==== PROVIDED RECORDS
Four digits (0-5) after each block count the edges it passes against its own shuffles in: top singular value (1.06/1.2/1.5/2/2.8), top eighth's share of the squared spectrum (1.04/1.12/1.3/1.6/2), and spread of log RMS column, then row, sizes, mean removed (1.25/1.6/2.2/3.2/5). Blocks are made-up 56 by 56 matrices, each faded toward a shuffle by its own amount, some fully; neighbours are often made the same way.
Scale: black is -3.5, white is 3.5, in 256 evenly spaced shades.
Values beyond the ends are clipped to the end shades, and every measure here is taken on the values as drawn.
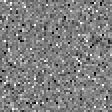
1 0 0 0
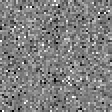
2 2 0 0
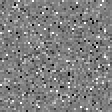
0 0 0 0
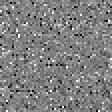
1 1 0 1
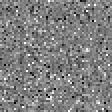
========
* _BRIEF_
Would you please set down the data above again exactly, without its pictures?

* _WRITTEN ANSWER_
Four digits (0-5) after each block count the edges it passes against its own shuffles in: top singular value (1.06/1.2/1.5/2/2.8), top eighth's share of the squared spectrum (1.04/1.12/1.3/1.6/2), and spread of log RMS column, then row, sizes, mean removed (1.25/1.6/2.2/3.2/5). Blocks are made-up 56 by 56 matrices, each faded toward a shuffle by its own amount, some fully; neighbours are often made the same way.
Scale: black is -3.5, white is 3.5, in 256 evenly spaced shades.
Values beyond the ends are clipped to the end shades, and every measure here is taken on the values as drawn.
1 0 0 0
2 2 0 0
0 0 0 0
1 1 0 1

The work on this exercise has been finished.